# TASK TO CARRY OUT
All that should appear is the line containing "input [0,7,3,-4,-3,4,8,-1], class" and the lines after it in the records below, each reproduced exactly.

# TASK INPUTS
== Segment start ==
Below are the code and all the weights of a small trained network. Each question names an input and a class and asks about switching units off, where a switched-off unit gives its printed mean instead of its output.

import numpy as np


def w(rows, s, z=0):
    codes = np.array(rows[::2]) - 128.0
    scale = np.full(codes.shape[1], s)
    scale[-1] = z or s
    return codes * scale


def norm(h):
    return h / np.sqrt((h * h).mean(-1, keepdims=True) + 1e-5)


def f(y):
    return np.maximum(y, 0)


def log_softmax(a):
    a = a - a.max(-1, keepdims=True)
    return a - np.log(np.exp(a).sum(-1, keepdims=True))


def net(x, mask):
    res = np.array(x, float).reshape(1, 8) / 4 @ E
    u = 0
    for l in range(3):
        y = f(norm(res) @ A[l][:, :-1].T + A[l][:, -1])
        res = res + np.where(mask[u : u + 7], y, B[l][:, -1]) @ B[l][:, :-1]
        u += 7
    return log_softmax(norm(res)[-1] @ U[:, :-1].T + U[:, -1])


A, B = {}, {}
E = w([
[114,119,103,153,161,199,117,136,110,142],'x0',
[92,153,57,90,142,165,154,153,109,87],'x1',
[120,116,119,59,115,180,85,77,174,84],'x2',
[95,127,185,98,87,110,119,117,103,93],'x3',
[115,152,147,141,61,143,181,168,85,64],'x4',
[96,136,105,101,160,109,254,150,154,155],'x5',
[94,222,111,112,107,161,130,74,130,121],'x6',
[80,117,105,142,81,131,106,73,70,131],'x7',
],0.0096)
A[0] = w([
[50,208,124,56,191,167,221,115,186,171,84],'L0N0',
[119,157,98,140,224,252,50,77,205,45,126],'L0N1',
[108,50,86,67,48,197,114,53,91,125,59],'L0N2',
[106,90,125,134,188,117,97,200,26,14,230],'L0N3',
[124,200,222,197,24,202,88,207,107,2,61],'L0N4',
[103,77,107,115,207,92,123,138,183,193,232],'L0N5',
[210,103,172,215,98,127,25,147,110,48,2],'L0N6',
],0.006,0.0029)
B[0] = w([
[49,151,117,181,69,113,167,147,145,67,242],'L0N0',
[163,137,127,57,119,183,140,84,114,254,243],'L0N1',
[23,149,104,154,162,139,120,137,194,119,199],'L0N2',
[113,119,148,101,28,155,120,171,138,156,246],'L0N3',
[127,170,146,117,47,114,58,198,144,113,245],'L0N4',
[126,117,186,159,114,140,76,194,117,118,254],'L0N5',
[60,97,152,85,123,112,193,114,141,124,222],'L0N6',
],0.0089,0.005)
A[1] = w([
[160,80,163,87,190,116,183,253,154,112,91],'L1N0',
[119,134,89,211,190,98,174,80,81,185,5],'L1N1',
[216,64,139,171,195,114,178,207,169,141,9],'L1N2',
[135,171,171,120,106,196,174,200,149,151,40],'L1N3',
[166,112,159,212,112,144,64,95,92,66,213],'L1N4',
[64,99,155,221,153,91,147,111,97,119,19],'L1N5',
[115,108,156,229,168,126,154,168,82,247,150],'L1N6',
],0.0076,0.0028)
B[1] = w([
[121,82,146,162,107,101,167,191,132,115,237],'L1N0',
[143,109,114,151,151,147,59,96,94,75,149],'L1N1',
[151,84,141,155,248,98,181,218,99,174,211],'L1N2',
[114,132,97,123,161,55,105,137,164,148,222],'L1N3',
[144,134,122,115,89,100,201,158,168,111,182],'L1N4',
[172,115,109,152,156,135,122,102,193,88,164],'L1N5',
[169,98,23,139,145,146,80,95,173,156,255],'L1N6',
],0.012,0.0058)
A[2] = w([
[107,54,109,145,125,167,101,146,94,118,135],'L2N0',
[103,157,149,148,126,135,131,175,42,86,164],'L2N1',
[218,134,119,117,183,131,132,127,113,151,57],'L2N2',
[168,79,229,99,154,96,68,89,153,122,38],'L2N3',
[141,83,110,171,67,71,159,117,95,160,4],'L2N4',
[254,134,106,113,167,163,128,101,105,122,35],'L2N5',
[81,155,88,133,174,110,200,86,115,100,13],'L2N6',
],0.011,0.0036)
B[2] = w([
[109,189,151,148,90,170,92,126,185,85,255],'L2N0',
[158,125,161,96,92,57,130,189,135,98,238],'L2N1',
[120,168,85,176,146,119,145,135,5,154,218],'L2N2',
[206,131,242,92,153,105,141,117,175,179,228],'L2N3',
[122,182,125,128,144,205,73,137,131,158,225],'L2N4',
[183,116,124,140,120,87,105,77,14,145,176],'L2N5',
[51,130,153,116,164,107,176,76,81,95,212],'L2N6',
],0.011,0.0038)
U = w([
[124,121,95,197,167,123,109,55,117,41,114],'0',
[206,77,146,88,154,157,176,91,6,30,2],'1',
[90,163,85,107,103,197,70,118,167,139,149],'2',
[199,126,214,78,113,127,84,109,157,168,137],'3',
[60,161,109,92,169,140,216,65,101,93,113],'4',
[207,130,89,142,164,155,69,72,14,182,112],'5',
[94,136,170,140,54,57,186,193,119,45,140],'6',
[181,59,110,186,212,87,135,185,118,160,133],'7',
],0.021,0.027)

Each question gives the input, the list of numbers given to net, and the class t.
The units are the neurons (one row each of A and B). Each row of codes is followed by its name. A weight is (code - 128) times the scale printed after its matrix; where a second scale follows, it is the last column's (A, B and U).
mask holds one flag per neuron, layer by layer. A switched-off neuron (its flag False) gives its mean, the last column of its row in B, instead of its output. The means were averaged over made-up inputs and are rounded, as every weight is.
A unit's drop is (log p(t) with every unit on - log p(t) with that unit switched off) / (log p(t) with every unit on - log p(t) with every unit switched off).
The circuit of an input: a set's keep is (log p(t) with only the set's units on - log p(t) with every unit switched off) / (log p(t) with every unit on - log p(t) with every unit switched off). Starting from the 12 units with the biggest drops (on a tie, the unit counted first), units are removed one at a time, each time the one whose removal leaves the highest keep (on an exact tie, the one counted first), for as long as the keep stays at least 0.8.
units of the circuit, in order: the units of the circuit, biggest drop first
most important unit: the unit with the biggest drop
k most important neurons: the k neurons with the biggest drops, biggest first
top k neurons in layer l: the k neurons of layer l with the biggest drops, biggest first
input [-4,6,2,8,-5,0,-5,5], class 2: most important unit -> L0N2
input [-4,5,6,-1,5,-6,0,-8], class 3: 4 most important neurons -> [L0N1; L0N0; L1N6; L0N2]
input [7,-6,-3,-4,0,-6,-5,7], class 2: top 2 neurons in layer 1 -> [L1N2; L1N4]
input [8,-3,-7,-1,6,-7,-8,6], class 2: 2 most important neurons -> [L2N4; L1N6]
input [0,-8,-1,-7,-5,-7,1,3], class 5: top 2 neurons in layer 1 -> [L1N6; L1N0]
input [-4,5,7,3,-8,-3,1,-2], class 3: 2 most important neurons -> [L2N3; L1N6]
input [-4,-2,-1,0,-2,-1,8,3], class 4: top 2 neurons in layer 0 -> [L0N4; L0N3]
input [0,-5,-6,5,5,3,-6,0], class 7: 2 most important neurons -> [L1N6; L0N0]
input [-1,8,7,-3,0,-6,-5,-6], class 3: 2 most important neurons -> [L0N1; L0N0]
input [-3,-3,-6,-4,6,6,4,-3], class 7: top 4 neurons in layer 0 -> [L0N4; L0N6; L0N3; L0N2]
input [8,0,7,6,5,5,0,1], class 2: top 4 neurons in layer 1 -> [L1N0; L1N2; L1N4; L1N3]
input [-7,7,2,-3,-4,-7,8,-6], class 5: 2 most important neurons -> [L0N1; L2N5]
input [6,2,6,-5,-2,-4,-8,1], class 2: 2 most important neurons -> [L0N2; L2N0]
input [2,1,6,8,3,0,0,5], class 2: top 2 neurons in layer 1 -> [L1N0; L1N2]
input [0,7,3,-4,-3,4,8,-1], class 4: units of the circuit, in order -> [L2N6]
input [3,-6,-6,-5,7,-4,-1,3], class 2: 2 most important neurons -> [L2N4; L1N6]
input [3,-8,-2,-3,-1,-5,2,2], class 5: 2 most important neurons -> [L1N6; L0N3]
input [-4,-8,7,-2,-1,4,6,2], class 2: 2 most important neurons -> [L1N2; L0N0]
input [0,2,-7,6,-6,-5,-1,-3], class 3: top 3 neurons in layer 0 -> [L0N3; L0N6; L0N0]
input [5,0,-6,-1,2,-8,-3,0], class 2: most important unit -> L2N4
== Segment end ==
# WORKED SOLUTION
input [0,7,3,-4,-3,4,8,-1], class 4: units of the circuit, in order -> [L2N6]
input [3,-6,-6,-5,7,-4,-1,3], class 2: 2 most important neurons -> [L2N4; L1N6]
input [3,-8,-2,-3,-1,-5,2,2], class 5: 2 most important neurons -> [L1N6; L0N3]
input [-4,-8,7,-2,-1,4,6,2], class 2: 2 most important neurons -> [L1N2; L0N0]
input [0,2,-7,6,-6,-5,-1,-3], class 3: top 3 neurons in layer 0 -> [L0N3; L0N6; L0N0]
input [5,0,-6,-1,2,-8,-3,0], class 2: most important unit -> L2N4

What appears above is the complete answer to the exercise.